[[ Records for this task, beginning ]]

Each point is reached from the start by the listed moves, each made once or not at all, plus a little noise. Say if it took an odd or an even number of moves. Then give how often each move was made.
In the rows, 128 means zero.

Moves:
(1): [179 152 126]
(2): [ 96 189 165]
Start: [131 138 151]
Points:
[135 139 154] => even (0, 0)
[150 219 190] => even (1, 1)

Moves:
(1): [170 133 118 135 114 135 127 119 108 130 135]
(2): [120 183 151 119 124 157 138 132 125 114 100]
(3): [142 127 160 146 135 131 137 133 131 102 140]
(4): [113 130  96 165 136 130 114 137 123 134 135]
(5): [142 133 109 133 198 132 145 124 126 120 111]
(6): [125 112 139 115 130 177 100 126 137 136 141]
(7): [138 128 131 148 116 154 171 146 141 135 122]
(8): [142 110 100 106 127 125 117 181 129 113 132]
Start: [136 119 132 144 142 119 115 179 100 130 102]
Points:
[178 161 182 147 133 206 100 179  90 103 106] => even (1, 1, 1, 0, 0, 1, 0, 0)
[142 160 127 171 151 153 115 249  92  80 103] => even (0, 1, 1, 1, 0, 0, 0, 1)
[186 127  74 211 199 156 162 194  85 141  93] => even (1, 0, 0, 1, 1, 0, 1, 0)
[148 174 115 177 139 157 114 179  75 124  86] => odd (1, 1, 0, 1, 0, 0, 0, 0)
[146  98 169 147 147 168  96 186 104 110 125] => even (0, 0, 1, 0, 0, 1, 0, 0)

Moves:
(1): [167 129 122 108 115 110 110 121  92 127 107 148 144 152]
(2): [148 162 112 128 129 152 128 131 127 119 118 129 135 122]
(3): [152 153 163 122 128 129 155 115 113 145 143 128 105 154]
(4): [122 130 154 142 122 133 119 111 161 129 116 113 135 132]
(5): [124 133 135 143 136 150 192 130 144 118 109 169 110  95]
(6): [174 123 132 121 136 156 149 121 173 144 118  98 104 130]
(7): [148 111 126 165 117 103 155 129 127 149 114  71 114 124]
(8): [143 131 128 167 151 143 109 166 131 132 154 142 140 125]
(9): [107 120 156  90 114 132 143 154 139 125  97 133 140 142]
(10): [110 144 107 121 120 108 152 129 135 137 145 127 129 145]
(11): [134 126 108 136 116 114 144 137 131 109 146 131 126 117]
(12): [122 129 143 141 101 133 136 136 122 159 151 139 100 138]
(13): [116 107 141 154 121 151 137 138 114 137 146 124 153 128]
(14): [107 134 117 149 135 147 135 113 115 104 114 120 117 155]
Start: [123 136 107 113 153 113 126 129 161 112 120 128 137 122]
Points:
[201 113 166 171 138 144 219 197 193 159 146  58 121 145] => odd (0, 0, 1, 0, 0, 1, 1, 1, 1, 0, 1, 0, 1, 0)
[194 193 134 137 135 174 186  88 168 129 104  93 136 218] => even (1, 1, 1, 1, 0, 1, 0, 0, 0, 1, 0, 0, 1, 1)
[196 172 151 145 164 211 245 126 194 131 115 136 104 113] => odd (0, 1, 1, 0, 1, 1, 0, 0, 0, 0, 0, 0, 1, 0)
[188 198 137 149 144 198 249  87 181 118  88 131 118 184] => odd (1, 1, 1, 1, 1, 1, 0, 0, 0, 1, 0, 0, 1, 1)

[[ Records for this task, end ]]

Activity
An exact copy of the material above is needed.

Solution for this exercise
Each point is reached from the start by the listed moves, each made once or not at all, plus a little noise. Say if it took an odd or an even number of moves. Then give how often each move was made.
In the rows, 128 means zero.

Moves:
(1): [179 152 126]
(2): [ 96 189 165]
Start: [131 138 151]
Points:
[135 139 154] => even (0, 0)
[150 219 190] => even (1, 1)

Moves:
(1): [170 133 118 135 114 135 127 119 108 130 135]
(2): [120 183 151 119 124 157 138 132 125 114 100]
(3): [142 127 160 146 135 131 137 133 131 102 140]
(4): [113 130  96 165 136 130 114 137 123 134 135]
(5): [142 133 109 133 198 132 145 124 126 120 111]
(6): [125 112 139 115 130 177 100 126 137 136 141]
(7): [138 128 131 148 116 154 171 146 141 135 122]
(8): [142 110 100 106 127 125 117 181 129 113 132]
Start: [136 119 132 144 142 119 115 179 100 130 102]
Points:
[178 161 182 147 133 206 100 179  90 103 106] => even (1, 1, 1, 0, 0, 1, 0, 0)
[142 160 127 171 151 153 115 249  92  80 103] => even (0, 1, 1, 1, 0, 0, 0, 1)
[186 127  74 211 199 156 162 194  85 141  93] => even (1, 0, 0, 1, 1, 0, 1, 0)
[148 174 115 177 139 157 114 179  75 124  86] => odd (1, 1, 0, 1, 0, 0, 0, 0)
[146  98 169 147 147 168  96 186 104 110 125] => even (0, 0, 1, 0, 0, 1, 0, 0)

Moves:
(1): [167 129 122 108 115 110 110 121  92 127 107 148 144 152]
(2): [148 162 112 128 129 152 128 131 127 119 118 129 135 122]
(3): [152 153 163 122 128 129 155 115 113 145 143 128 105 154]
(4): [122 130 154 142 122 133 119 111 161 129 116 113 135 132]
(5): [124 133 135 143 136 150 192 130 144 118 109 169 110  95]
(6): [174 123 132 121 136 156 149 121 173 144 118  98 104 130]
(7): [148 111 126 165 117 103 155 129 127 149 114  71 114 124]
(8): [143 131 128 167 151 143 109 166 131 132 154 142 140 125]
(9): [107 120 156  90 114 132 143 154 139 125  97 133 140 142]
(10): [110 144 107 121 120 108 152 129 135 137 145 127 129 145]
(11): [134 126 108 136 116 114 144 137 131 109 146 131 126 117]
(12): [122 129 143 141 101 133 136 136 122 159 151 139 100 138]
(13): [116 107 141 154 121 151 137 138 114 137 146 124 153 128]
(14): [107 134 117 149 135 147 135 113 115 104 114 120 117 155]
Start: [123 136 107 113 153 113 126 129 161 112 120 128 137 122]
Points:
[201 113 166 171 138 144 219 197 193 159 146  58 121 145] => odd (0, 0, 1, 0, 0, 1, 1, 1, 1, 0, 1, 0, 1, 0)
[194 193 134 137 135 174 186  88 168 129 104  93 136 218] => even (1, 1, 1, 1, 0, 1, 0, 0, 0, 1, 0, 0, 1, 1)
[196 172 151 145 164 211 245 126 194 131 115 136 104 113] => odd (0, 1, 1, 0, 1, 1, 0, 0, 0, 0, 0, 0, 1, 0)
[188 198 137 149 144 198 249  87 181 118  88 131 118 184] => odd (1, 1, 1, 1, 1, 1, 0, 0, 0, 1, 0, 0, 1, 1)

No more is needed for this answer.